Nothing in the entries should be altered. Write them out in full.
BEGIN EXTRACTED ENTRIES
-17 -29 -23 -7 -49 -32 7 -14
-18 5 -2 7 37 26 20 -19
-7 -6 -4 -14 0 -15 -6 2
-3 14 -36 42 19 -15 37 3
4 -1 3 -4 -3 -1 -4 3
-36 6 -26 -22 -26 47 1 34
-20 29 18 38 15 18 0 4
28 2 10 -14 -61 24 0 56
0 -1 2 -1 0 -2 3 0
2 -17 -14 13 33 -24 -40 -22
:
2 -17 -14 13 33 -24 -40 -22
-17 -29 -23 -7 -49 -32 7 -14
-18 5 -2 7 37 26 20 -19
-7 -6 -4 -14 0 -15 -6 2
-3 14 -36 42 19 -15 37 3
4 -1 3 -4 -3 -1 -4 3
-36 6 -26 -22 -26 47 1 34
-20 29 18 38 15 18 0 4
28 2 10 -14 -61 24 0 56
0 -1 2 -1 0 -2 3 0

3 -53 -13 -19 38
-20 31 -18 36 -34
-6 36 11 13 -58
:
-6 36 11 13 -58
3 -53 -13 -19 38
-20 31 -18 36 -34

-32 -34 -14 -14 32 -40 -32 19 -41 36 -57
3 0 -30 -22 25 -5 -9 31 -20 4 6
-27 -20 9 1 9 -16 -6 -7 -13 12 -37
:
-27 -20 9 1 9 -16 -6 -7 -13 12 -37
-32 -34 -14 -14 32 -40 -32 19 -41 36 -57
3 0 -30 -22 25 -5 -9 31 -20 4 6

2 25 -13 5 -32 27 27 -38 -64 17 -55 -62 -46 0
-33 -44 -48 25 -52 -41 -57 -42 -40 -13 -65 -55 9 -52
-7 -24 -14 -31 8 -5 -43 20 -32 37 -39 -40 -22 -13
42 41 7 38 -17 31 53 -39 12 -12 8 11 3 18
-24 21 -17 -31 2 20 5 12 -36 25 -33 -48 -37 -12
:
-24 21 -17 -31 2 20 5 12 -36 25 -33 -48 -37 -12
2 25 -13 5 -32 27 27 -38 -64 17 -55 -62 -46 0
-33 -44 -48 25 -52 -41 -57 -42 -40 -13 -65 -55 9 -52
-7 -24 -14 -31 8 -5 -43 20 -32 37 -39 -40 -22 -13
42 41 7 38 -17 31 53 -39 12 -12 8 11 3 18

-23 -23 -51 -36
28 -7 -24 -1
-22 -15 -65 -6
-29 15 -37 36
-5 -3 -53 -17
13 37 -56 -30
0 -5 -12 -7
-34 7 -10 17
-10 -1 -52 -28
-2 -5 -4 -6
14 38 -57 -29
:
14 38 -57 -29
-23 -23 -51 -36
28 -7 -24 -1
-22 -15 -65 -6
-29 15 -37 36
-5 -3 -53 -17
13 37 -56 -30
0 -5 -12 -7
-34 7 -10 17
-10 -1 -52 -28
-2 -5 -4 -6

-24 -23 3
-12 -28 17
-2 -15 28
-19 -35 -45
-46 8 15
-18 -25 1
-10 -37 -48
-4 -7 44
-21 -33 18
-19 -29 29
-52 23 28
:
-52 23 28
-24 -23 3
-12 -28 17
-2 -15 28
-19 -35 -45
-46 8 15
-18 -25 1
-10 -37 -48
-4 -7 44
-21 -33 18
-19 -29 29
---
3 -24 -52 18 20
-38 21 -6 -49 -23
:
-23 -49 -6 21 -38
20 18 -52 -24 3

-12 -19 7 -16 -6 -24
-17 57 -3 57 37 11
-25 1 -27 -10 -32 -37
20 10 1 0 1 36
-39 -44 -21 27 28 -39
-41 27 -17 53 47 -32
:
-32 47 53 -17 27 -41
-39 28 27 -21 -44 -39
36 1 0 1 10 20
-37 -32 -10 -27 1 -25
11 37 57 -3 57 -17
-24 -6 -16 7 -19 -12

-30 -23 -25 2 19 -25 -29 33 -44 6 8
34 65 50 -43 -43 2 44 -40 28 60 27
-23 -55 -50 30 22 12 -28 -13 -25 -54 -48
44 38 42 -29 -28 16 35 -38 44 29 19
-4 31 29 0 -25 24 24 -28 -24 8 -36
-18 -42 -41 35 33 -29 -37 20 -16 -49 -28
:
-28 -49 -16 20 -37 -29 33 35 -41 -42 -18
-36 8 -24 -28 24 24 -25 0 29 31 -4
19 29 44 -38 35 16 -28 -29 42 38 44
-48 -54 -25 -13 -28 12 22 30 -50 -55 -23
27 60 28 -40 44 2 -43 -43 50 65 34
8 6 -44 33 -29 -25 19 2 -25 -23 -30

27 29 14 40 40 10 22 -2 4 -42 6 56 1
-14 -9 -64 -3 -21 -61 -10 58 26 -3 -64 -11 -25
-26 -17 -18 -47 -33 -10 -39 -21 28 29 -14 -66 -11
28 8 -36 35 21 -28 41 50 -2 -49 -42 48 -30
10 11 64 25 25 55 5 -45 -41 -14 66 28 62
29 52 24 57 52 37 38 -10 -38 -24 33 51 32
:
32 51 33 -24 -38 -10 38 37 52 57 24 52 29
62 28 66 -14 -41 -45 5 55 25 25 64 11 10
-30 48 -42 -49 -2 50 41 -28 21 35 -36 8 28
-11 -66 -14 29 28 -21 -39 -10 -33 -47 -18 -17 -26
-25 -11 -64 -3 26 58 -10 -61 -21 -3 -64 -9 -14
1 56 6 -42 4 -2 22 10 40 40 14 29 27

-52 29 34 -52
20 -3 -26 35
:
35 -26 -3 20
-52 34 29 -52

1 16 12 6 -19 -19 -22 -16
3 3 9 54 -19 -11 -15 -8
-37 19 13 0 -9 -45 -49 -46
:
-46 -49 -45 -9 0 13 19 -37
-8 -15 -11 -19 54 9 3 3
-16 -22 -19 -19 6 12 16 1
END EXTRACTED ENTRIES
- ANSWER TO THE PROBLEM:
-17 -29 -23 -7 -49 -32 7 -14
-18 5 -2 7 37 26 20 -19
-7 -6 -4 -14 0 -15 -6 2
-3 14 -36 42 19 -15 37 3
4 -1 3 -4 -3 -1 -4 3
-36 6 -26 -22 -26 47 1 34
-20 29 18 38 15 18 0 4
28 2 10 -14 -61 24 0 56
0 -1 2 -1 0 -2 3 0
2 -17 -14 13 33 -24 -40 -22
:
2 -17 -14 13 33 -24 -40 -22
-17 -29 -23 -7 -49 -32 7 -14
-18 5 -2 7 37 26 20 -19
-7 -6 -4 -14 0 -15 -6 2
-3 14 -36 42 19 -15 37 3
4 -1 3 -4 -3 -1 -4 3
-36 6 -26 -22 -26 47 1 34
-20 29 18 38 15 18 0 4
28 2 10 -14 -61 24 0 56
0 -1 2 -1 0 -2 3 0

3 -53 -13 -19 38
-20 31 -18 36 -34
-6 36 11 13 -58
:
-6 36 11 13 -58
3 -53 -13 -19 38
-20 31 -18 36 -34

-32 -34 -14 -14 32 -40 -32 19 -41 36 -57
3 0 -30 -22 25 -5 -9 31 -20 4 6
-27 -20 9 1 9 -16 -6 -7 -13 12 -37
:
-27 -20 9 1 9 -16 -6 -7 -13 12 -37
-32 -34 -14 -14 32 -40 -32 19 -41 36 -57
3 0 -30 -22 25 -5 -9 31 -20 4 6

2 25 -13 5 -32 27 27 -38 -64 17 -55 -62 -46 0
-33 -44 -48 25 -52 -41 -57 -42 -40 -13 -65 -55 9 -52
-7 -24 -14 -31 8 -5 -43 20 -32 37 -39 -40 -22 -13
42 41 7 38 -17 31 53 -39 12 -12 8 11 3 18
-24 21 -17 -31 2 20 5 12 -36 25 -33 -48 -37 -12
:
-24 21 -17 -31 2 20 5 12 -36 25 -33 -48 -37 -12
2 25 -13 5 -32 27 27 -38 -64 17 -55 -62 -46 0
-33 -44 -48 25 -52 -41 -57 -42 -40 -13 -65 -55 9 -52
-7 -24 -14 -31 8 -5 -43 20 -32 37 -39 -40 -22 -13
42 41 7 38 -17 31 53 -39 12 -12 8 11 3 18

-23 -23 -51 -36
28 -7 -24 -1
-22 -15 -65 -6
-29 15 -37 36
-5 -3 -53 -17
13 37 -56 -30
0 -5 -12 -7
-34 7 -10 17
-10 -1 -52 -28
-2 -5 -4 -6
14 38 -57 -29
:
14 38 -57 -29
-23 -23 -51 -36
28 -7 -24 -1
-22 -15 -65 -6
-29 15 -37 36
-5 -3 -53 -17
13 37 -56 -30
0 -5 -12 -7
-34 7 -10 17
-10 -1 -52 -28
-2 -5 -4 -6

-24 -23 3
-12 -28 17
-2 -15 28
-19 -35 -45
-46 8 15
-18 -25 1
-10 -37 -48
-4 -7 44
-21 -33 18
-19 -29 29
-52 23 28
:
-52 23 28
-24 -23 3
-12 -28 17
-2 -15 28
-19 -35 -45
-46 8 15
-18 -25 1
-10 -37 -48
-4 -7 44
-21 -33 18
-19 -29 29
---
3 -24 -52 18 20
-38 21 -6 -49 -23
:
-23 -49 -6 21 -38
20 18 -52 -24 3

-12 -19 7 -16 -6 -24
-17 57 -3 57 37 11
-25 1 -27 -10 -32 -37
20 10 1 0 1 36
-39 -44 -21 27 28 -39
-41 27 -17 53 47 -32
:
-32 47 53 -17 27 -41
-39 28 27 -21 -44 -39
36 1 0 1 10 20
-37 -32 -10 -27 1 -25
11 37 57 -3 57 -17
-24 -6 -16 7 -19 -12

-30 -23 -25 2 19 -25 -29 33 -44 6 8
34 65 50 -43 -43 2 44 -40 28 60 27
-23 -55 -50 30 22 12 -28 -13 -25 -54 -48
44 38 42 -29 -28 16 35 -38 44 29 19
-4 31 29 0 -25 24 24 -28 -24 8 -36
-18 -42 -41 35 33 -29 -37 20 -16 -49 -28
:
-28 -49 -16 20 -37 -29 33 35 -41 -42 -18
-36 8 -24 -28 24 24 -25 0 29 31 -4
19 29 44 -38 35 16 -28 -29 42 38 44
-48 -54 -25 -13 -28 12 22 30 -50 -55 -23
27 60 28 -40 44 2 -43 -43 50 65 34
8 6 -44 33 -29 -25 19 2 -25 -23 -30

27 29 14 40 40 10 22 -2 4 -42 6 56 1
-14 -9 -64 -3 -21 -61 -10 58 26 -3 -64 -11 -25
-26 -17 -18 -47 -33 -10 -39 -21 28 29 -14 -66 -11
28 8 -36 35 21 -28 41 50 -2 -49 -42 48 -30
10 11 64 25 25 55 5 -45 -41 -14 66 28 62
29 52 24 57 52 37 38 -10 -38 -24 33 51 32
:
32 51 33 -24 -38 -10 38 37 52 57 24 52 29
62 28 66 -14 -41 -45 5 55 25 25 64 11 10
-30 48 -42 -49 -2 50 41 -28 21 35 -36 8 28
-11 -66 -14 29 28 -21 -39 -10 -33 -47 -18 -17 -26
-25 -11 -64 -3 26 58 -10 -61 -21 -3 -64 -9 -14
1 56 6 -42 4 -2 22 10 40 40 14 29 27

-52 29 34 -52
20 -3 -26 35
:
35 -26 -3 20
-52 34 29 -52

1 16 12 6 -19 -19 -22 -16
3 3 9 54 -19 -11 -15 -8
-37 19 13 0 -9 -45 -49 -46
:
-46 -49 -45 -9 0 13 19 -37
-8 -15 -11 -19 54 9 3 3
-16 -22 -19 -19 6 12 16 1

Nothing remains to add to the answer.